*Task item*:
In the records below, begin at the line containing "j_994: [ 29" and end at the line containing "j_876: [ -1"; quote every line in that span exactly, including both boundary lines, and no others.

Items from a data source:
************
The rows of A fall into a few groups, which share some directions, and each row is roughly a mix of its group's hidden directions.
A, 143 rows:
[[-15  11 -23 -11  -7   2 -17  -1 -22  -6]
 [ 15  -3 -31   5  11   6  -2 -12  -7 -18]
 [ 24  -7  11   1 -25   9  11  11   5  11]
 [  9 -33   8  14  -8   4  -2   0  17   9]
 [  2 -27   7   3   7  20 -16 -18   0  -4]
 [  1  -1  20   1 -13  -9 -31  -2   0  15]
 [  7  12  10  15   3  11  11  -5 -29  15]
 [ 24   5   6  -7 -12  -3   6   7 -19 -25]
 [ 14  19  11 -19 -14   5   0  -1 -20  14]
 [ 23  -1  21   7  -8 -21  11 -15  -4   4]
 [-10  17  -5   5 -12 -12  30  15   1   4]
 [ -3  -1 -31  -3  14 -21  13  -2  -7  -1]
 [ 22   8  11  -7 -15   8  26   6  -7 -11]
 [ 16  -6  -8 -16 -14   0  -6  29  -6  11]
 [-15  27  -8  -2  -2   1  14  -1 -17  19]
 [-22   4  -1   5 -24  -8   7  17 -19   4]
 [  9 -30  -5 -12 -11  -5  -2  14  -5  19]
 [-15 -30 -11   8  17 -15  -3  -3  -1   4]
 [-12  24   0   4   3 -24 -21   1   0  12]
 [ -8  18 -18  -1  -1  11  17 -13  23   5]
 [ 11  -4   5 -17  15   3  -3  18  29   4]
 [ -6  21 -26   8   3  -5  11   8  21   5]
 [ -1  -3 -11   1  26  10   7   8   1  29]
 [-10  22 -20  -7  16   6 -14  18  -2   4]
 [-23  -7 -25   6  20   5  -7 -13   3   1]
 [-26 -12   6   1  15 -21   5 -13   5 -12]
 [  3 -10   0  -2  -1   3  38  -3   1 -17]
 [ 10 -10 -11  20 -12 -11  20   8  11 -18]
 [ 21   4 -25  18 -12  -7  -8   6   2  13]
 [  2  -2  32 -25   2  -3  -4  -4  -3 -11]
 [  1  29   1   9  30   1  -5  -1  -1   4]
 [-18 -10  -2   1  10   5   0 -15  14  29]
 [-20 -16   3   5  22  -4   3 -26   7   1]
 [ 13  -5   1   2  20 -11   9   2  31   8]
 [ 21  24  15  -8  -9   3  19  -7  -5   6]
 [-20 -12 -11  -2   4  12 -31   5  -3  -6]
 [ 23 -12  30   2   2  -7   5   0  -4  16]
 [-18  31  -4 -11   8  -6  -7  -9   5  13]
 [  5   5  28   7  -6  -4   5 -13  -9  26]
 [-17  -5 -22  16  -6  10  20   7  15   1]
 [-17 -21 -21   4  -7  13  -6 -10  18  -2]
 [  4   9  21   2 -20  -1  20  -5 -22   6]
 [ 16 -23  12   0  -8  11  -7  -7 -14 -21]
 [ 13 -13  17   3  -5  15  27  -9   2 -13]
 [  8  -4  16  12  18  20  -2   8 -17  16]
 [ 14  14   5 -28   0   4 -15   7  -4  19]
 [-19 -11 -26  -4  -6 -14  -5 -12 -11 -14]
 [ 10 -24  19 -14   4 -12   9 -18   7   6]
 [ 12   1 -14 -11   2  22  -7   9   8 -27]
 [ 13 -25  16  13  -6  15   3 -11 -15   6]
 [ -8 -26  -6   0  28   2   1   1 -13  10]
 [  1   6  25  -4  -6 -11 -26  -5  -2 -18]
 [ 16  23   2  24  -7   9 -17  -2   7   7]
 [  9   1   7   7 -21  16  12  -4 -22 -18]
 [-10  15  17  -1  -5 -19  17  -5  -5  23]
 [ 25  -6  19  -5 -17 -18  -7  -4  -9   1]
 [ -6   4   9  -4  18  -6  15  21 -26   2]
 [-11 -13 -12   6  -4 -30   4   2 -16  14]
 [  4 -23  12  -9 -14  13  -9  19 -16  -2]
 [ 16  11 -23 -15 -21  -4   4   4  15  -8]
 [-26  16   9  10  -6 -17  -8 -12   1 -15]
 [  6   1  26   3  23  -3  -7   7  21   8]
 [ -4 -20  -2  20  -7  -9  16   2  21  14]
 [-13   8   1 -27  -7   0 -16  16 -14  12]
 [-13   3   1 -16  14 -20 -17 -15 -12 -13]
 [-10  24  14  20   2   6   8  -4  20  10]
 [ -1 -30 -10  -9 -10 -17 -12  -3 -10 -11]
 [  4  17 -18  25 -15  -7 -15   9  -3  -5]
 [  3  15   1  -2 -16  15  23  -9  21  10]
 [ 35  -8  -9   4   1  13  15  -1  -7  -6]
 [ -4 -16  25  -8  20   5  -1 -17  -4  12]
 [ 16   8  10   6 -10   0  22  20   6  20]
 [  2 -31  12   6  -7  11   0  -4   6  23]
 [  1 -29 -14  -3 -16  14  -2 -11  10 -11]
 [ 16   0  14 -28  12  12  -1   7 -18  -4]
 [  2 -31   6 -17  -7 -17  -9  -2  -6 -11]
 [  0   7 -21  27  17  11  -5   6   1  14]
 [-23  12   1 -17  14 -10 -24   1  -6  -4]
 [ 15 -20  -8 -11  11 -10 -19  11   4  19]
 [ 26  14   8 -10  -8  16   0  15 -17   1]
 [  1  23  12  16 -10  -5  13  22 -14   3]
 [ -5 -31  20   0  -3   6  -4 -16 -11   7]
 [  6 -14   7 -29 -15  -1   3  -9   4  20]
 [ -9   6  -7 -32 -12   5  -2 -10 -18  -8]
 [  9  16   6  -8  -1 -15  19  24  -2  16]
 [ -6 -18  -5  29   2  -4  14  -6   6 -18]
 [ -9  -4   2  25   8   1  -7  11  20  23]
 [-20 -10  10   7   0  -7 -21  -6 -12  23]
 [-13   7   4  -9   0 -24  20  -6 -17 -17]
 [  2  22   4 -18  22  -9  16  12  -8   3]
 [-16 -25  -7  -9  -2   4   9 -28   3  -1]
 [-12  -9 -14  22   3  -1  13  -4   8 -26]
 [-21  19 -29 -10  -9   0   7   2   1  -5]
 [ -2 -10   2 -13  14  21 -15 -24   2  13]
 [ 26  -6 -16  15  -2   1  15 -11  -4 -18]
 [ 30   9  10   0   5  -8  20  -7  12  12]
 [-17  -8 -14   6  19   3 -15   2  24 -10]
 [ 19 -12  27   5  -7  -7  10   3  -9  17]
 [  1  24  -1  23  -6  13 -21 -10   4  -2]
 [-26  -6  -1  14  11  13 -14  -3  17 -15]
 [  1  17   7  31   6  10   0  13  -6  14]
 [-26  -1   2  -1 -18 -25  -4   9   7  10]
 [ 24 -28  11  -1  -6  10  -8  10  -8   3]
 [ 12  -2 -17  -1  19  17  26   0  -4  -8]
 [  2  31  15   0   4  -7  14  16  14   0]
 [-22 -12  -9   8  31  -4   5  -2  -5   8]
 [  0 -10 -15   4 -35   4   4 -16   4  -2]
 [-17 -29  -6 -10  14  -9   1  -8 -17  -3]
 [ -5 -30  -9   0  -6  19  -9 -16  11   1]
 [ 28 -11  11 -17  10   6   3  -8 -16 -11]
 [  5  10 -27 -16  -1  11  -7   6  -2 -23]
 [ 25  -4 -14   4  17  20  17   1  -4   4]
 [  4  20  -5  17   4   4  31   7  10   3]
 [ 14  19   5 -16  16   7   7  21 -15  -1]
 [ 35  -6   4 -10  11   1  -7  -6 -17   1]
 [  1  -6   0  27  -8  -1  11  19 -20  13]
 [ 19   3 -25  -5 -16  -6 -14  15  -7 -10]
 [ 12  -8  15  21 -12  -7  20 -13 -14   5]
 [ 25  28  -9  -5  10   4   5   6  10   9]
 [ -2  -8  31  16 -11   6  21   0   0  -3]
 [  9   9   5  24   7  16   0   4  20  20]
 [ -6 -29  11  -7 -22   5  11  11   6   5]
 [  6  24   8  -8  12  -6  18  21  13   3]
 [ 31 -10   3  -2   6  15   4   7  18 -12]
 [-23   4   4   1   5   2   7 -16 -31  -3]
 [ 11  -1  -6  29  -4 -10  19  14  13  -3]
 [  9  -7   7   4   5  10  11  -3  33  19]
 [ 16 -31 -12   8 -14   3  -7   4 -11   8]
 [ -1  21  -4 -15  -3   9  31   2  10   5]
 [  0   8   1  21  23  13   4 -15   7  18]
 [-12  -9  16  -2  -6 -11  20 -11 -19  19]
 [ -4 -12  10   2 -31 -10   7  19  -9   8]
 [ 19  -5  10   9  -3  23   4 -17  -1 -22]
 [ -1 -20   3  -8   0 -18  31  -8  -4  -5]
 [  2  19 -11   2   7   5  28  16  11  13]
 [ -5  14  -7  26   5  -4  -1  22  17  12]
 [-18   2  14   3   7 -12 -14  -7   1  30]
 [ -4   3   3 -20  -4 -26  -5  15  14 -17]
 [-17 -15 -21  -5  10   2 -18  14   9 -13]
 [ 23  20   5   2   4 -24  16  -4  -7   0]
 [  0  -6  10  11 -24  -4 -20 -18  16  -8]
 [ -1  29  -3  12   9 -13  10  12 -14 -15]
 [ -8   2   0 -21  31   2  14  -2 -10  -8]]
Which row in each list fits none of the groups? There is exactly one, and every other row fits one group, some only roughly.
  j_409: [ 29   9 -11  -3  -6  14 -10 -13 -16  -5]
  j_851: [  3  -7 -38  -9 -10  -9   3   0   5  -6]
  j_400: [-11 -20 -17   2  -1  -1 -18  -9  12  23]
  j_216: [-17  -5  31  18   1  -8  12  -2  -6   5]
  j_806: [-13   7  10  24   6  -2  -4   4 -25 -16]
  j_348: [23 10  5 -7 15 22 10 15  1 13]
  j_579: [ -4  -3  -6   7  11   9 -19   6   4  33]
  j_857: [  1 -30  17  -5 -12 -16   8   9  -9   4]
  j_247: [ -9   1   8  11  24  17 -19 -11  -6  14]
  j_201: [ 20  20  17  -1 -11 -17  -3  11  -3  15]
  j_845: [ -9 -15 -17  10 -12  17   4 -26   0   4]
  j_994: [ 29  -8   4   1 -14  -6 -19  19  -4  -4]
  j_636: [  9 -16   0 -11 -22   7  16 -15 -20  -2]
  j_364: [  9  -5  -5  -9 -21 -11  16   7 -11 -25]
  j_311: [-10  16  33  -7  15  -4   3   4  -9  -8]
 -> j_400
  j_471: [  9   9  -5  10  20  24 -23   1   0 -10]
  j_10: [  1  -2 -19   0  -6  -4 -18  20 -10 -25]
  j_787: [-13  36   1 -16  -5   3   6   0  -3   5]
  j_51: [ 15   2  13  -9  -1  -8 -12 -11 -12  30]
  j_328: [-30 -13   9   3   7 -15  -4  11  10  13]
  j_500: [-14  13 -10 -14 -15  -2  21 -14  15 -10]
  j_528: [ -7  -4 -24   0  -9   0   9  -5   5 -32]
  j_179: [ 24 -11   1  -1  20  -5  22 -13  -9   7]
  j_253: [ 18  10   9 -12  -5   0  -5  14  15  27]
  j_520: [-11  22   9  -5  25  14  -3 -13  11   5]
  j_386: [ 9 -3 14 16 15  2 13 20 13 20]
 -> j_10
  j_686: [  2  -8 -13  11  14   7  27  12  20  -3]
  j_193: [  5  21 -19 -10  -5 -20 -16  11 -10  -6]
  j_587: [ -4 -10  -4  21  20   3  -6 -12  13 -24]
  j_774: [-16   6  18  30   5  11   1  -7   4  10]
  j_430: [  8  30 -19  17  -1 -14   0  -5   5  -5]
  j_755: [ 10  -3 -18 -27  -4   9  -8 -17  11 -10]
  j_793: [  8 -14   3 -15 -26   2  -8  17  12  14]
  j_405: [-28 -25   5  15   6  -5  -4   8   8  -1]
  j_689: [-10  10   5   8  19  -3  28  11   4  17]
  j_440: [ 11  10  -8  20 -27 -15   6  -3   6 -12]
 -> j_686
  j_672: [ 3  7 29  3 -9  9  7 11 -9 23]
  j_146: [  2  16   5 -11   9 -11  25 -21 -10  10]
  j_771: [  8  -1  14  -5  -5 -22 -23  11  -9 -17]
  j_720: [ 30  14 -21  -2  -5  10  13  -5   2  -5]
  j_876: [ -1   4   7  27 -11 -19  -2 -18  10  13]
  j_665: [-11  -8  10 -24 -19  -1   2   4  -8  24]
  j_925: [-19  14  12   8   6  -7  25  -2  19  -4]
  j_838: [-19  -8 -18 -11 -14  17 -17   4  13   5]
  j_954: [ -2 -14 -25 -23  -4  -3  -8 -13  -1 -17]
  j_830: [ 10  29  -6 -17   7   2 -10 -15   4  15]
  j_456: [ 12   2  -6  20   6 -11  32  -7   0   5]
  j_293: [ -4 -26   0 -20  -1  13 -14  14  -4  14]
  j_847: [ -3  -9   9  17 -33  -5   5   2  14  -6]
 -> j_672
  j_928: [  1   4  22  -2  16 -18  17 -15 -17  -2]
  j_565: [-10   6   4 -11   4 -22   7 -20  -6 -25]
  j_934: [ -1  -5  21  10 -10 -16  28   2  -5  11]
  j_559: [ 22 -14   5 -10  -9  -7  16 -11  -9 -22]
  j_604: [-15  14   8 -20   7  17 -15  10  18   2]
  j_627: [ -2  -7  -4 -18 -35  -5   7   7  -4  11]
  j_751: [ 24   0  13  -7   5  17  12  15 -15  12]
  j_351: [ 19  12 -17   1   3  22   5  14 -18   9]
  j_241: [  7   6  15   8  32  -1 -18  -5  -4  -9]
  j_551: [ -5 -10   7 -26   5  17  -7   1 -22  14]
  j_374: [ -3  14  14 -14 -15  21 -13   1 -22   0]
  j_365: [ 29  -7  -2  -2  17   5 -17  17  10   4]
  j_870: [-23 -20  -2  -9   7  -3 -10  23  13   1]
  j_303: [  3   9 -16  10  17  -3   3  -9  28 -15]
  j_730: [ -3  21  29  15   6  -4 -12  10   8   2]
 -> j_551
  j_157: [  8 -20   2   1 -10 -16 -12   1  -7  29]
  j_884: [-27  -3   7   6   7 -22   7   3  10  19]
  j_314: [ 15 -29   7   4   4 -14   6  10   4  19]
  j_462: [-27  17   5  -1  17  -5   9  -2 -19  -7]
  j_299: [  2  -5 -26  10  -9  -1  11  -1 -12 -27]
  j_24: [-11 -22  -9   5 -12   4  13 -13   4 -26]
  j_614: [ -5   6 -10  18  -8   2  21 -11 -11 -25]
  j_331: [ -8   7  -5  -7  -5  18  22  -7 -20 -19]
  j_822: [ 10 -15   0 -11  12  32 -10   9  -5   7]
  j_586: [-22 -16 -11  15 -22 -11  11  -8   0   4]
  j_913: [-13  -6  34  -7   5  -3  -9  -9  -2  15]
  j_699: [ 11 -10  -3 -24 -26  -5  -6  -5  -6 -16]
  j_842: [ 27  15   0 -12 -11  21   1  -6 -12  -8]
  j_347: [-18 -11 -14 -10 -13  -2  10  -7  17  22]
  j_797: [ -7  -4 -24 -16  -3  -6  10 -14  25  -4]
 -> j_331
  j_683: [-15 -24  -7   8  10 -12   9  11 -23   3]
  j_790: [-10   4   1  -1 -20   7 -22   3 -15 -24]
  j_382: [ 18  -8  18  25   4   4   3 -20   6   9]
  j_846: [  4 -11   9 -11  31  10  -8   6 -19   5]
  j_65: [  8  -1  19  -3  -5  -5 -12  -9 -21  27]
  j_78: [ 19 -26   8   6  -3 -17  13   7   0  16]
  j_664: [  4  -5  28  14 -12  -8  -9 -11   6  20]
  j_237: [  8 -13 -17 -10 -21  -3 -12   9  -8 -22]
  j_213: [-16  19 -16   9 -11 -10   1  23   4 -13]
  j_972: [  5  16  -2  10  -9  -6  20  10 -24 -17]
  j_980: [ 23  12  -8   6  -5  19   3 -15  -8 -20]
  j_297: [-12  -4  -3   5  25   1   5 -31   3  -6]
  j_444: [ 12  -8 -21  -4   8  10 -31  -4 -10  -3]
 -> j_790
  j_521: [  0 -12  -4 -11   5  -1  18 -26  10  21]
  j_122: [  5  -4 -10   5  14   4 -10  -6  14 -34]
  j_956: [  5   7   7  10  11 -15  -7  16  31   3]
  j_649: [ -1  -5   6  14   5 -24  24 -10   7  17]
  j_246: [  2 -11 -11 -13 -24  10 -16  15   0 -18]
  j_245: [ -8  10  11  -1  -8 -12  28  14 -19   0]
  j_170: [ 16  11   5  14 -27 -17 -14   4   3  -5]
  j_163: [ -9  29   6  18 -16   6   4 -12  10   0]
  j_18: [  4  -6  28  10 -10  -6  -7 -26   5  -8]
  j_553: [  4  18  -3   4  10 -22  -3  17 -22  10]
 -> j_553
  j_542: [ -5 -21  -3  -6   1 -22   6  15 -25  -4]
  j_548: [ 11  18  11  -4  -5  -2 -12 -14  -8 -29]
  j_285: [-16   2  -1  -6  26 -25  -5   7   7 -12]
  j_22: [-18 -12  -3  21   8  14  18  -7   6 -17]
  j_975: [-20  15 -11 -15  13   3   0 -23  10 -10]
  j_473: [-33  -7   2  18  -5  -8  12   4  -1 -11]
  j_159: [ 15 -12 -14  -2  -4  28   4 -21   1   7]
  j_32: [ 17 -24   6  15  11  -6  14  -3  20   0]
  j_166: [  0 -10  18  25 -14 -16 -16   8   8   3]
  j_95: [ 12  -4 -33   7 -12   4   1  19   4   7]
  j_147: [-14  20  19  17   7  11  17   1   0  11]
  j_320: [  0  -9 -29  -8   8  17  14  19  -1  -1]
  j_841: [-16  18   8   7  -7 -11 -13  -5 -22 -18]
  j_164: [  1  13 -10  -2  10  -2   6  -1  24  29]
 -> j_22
************
*Task solution*:
  j_994: [ 29  -8   4   1 -14  -6 -19  19  -4  -4]
  j_636: [  9 -16   0 -11 -22   7  16 -15 -20  -2]
  j_364: [  9  -5  -5  -9 -21 -11  16   7 -11 -25]
  j_311: [-10  16  33  -7  15  -4   3   4  -9  -8]
 -> j_400
  j_471: [  9   9  -5  10  20  24 -23   1   0 -10]
  j_10: [  1  -2 -19   0  -6  -4 -18  20 -10 -25]
  j_787: [-13  36   1 -16  -5   3   6   0  -3   5]
  j_51: [ 15   2  13  -9  -1  -8 -12 -11 -12  30]
  j_328: [-30 -13   9   3   7 -15  -4  11  10  13]
  j_500: [-14  13 -10 -14 -15  -2  21 -14  15 -10]
  j_528: [ -7  -4 -24   0  -9   0   9  -5   5 -32]
  j_179: [ 24 -11   1  -1  20  -5  22 -13  -9   7]
  j_253: [ 18  10   9 -12  -5   0  -5  14  15  27]
  j_520: [-11  22   9  -5  25  14  -3 -13  11   5]
  j_386: [ 9 -3 14 16 15  2 13 20 13 20]
 -> j_10
  j_686: [  2  -8 -13  11  14   7  27  12  20  -3]
  j_193: [  5  21 -19 -10  -5 -20 -16  11 -10  -6]
  j_587: [ -4 -10  -4  21  20   3  -6 -12  13 -24]
  j_774: [-16   6  18  30   5  11   1  -7   4  10]
  j_430: [  8  30 -19  17  -1 -14   0  -5   5  -5]
  j_755: [ 10  -3 -18 -27  -4   9  -8 -17  11 -10]
  j_793: [  8 -14   3 -15 -26   2  -8  17  12  14]
  j_405: [-28 -25   5  15   6  -5  -4   8   8  -1]
  j_689: [-10  10   5   8  19  -3  28  11   4  17]
  j_440: [ 11  10  -8  20 -27 -15   6  -3   6 -12]
 -> j_686
  j_672: [ 3  7 29  3 -9  9  7 11 -9 23]
  j_146: [  2  16   5 -11   9 -11  25 -21 -10  10]
  j_771: [  8  -1  14  -5  -5 -22 -23  11  -9 -17]
  j_720: [ 30  14 -21  -2  -5  10  13  -5   2  -5]
  j_876: [ -1   4   7  27 -11 -19  -2 -18  10  13]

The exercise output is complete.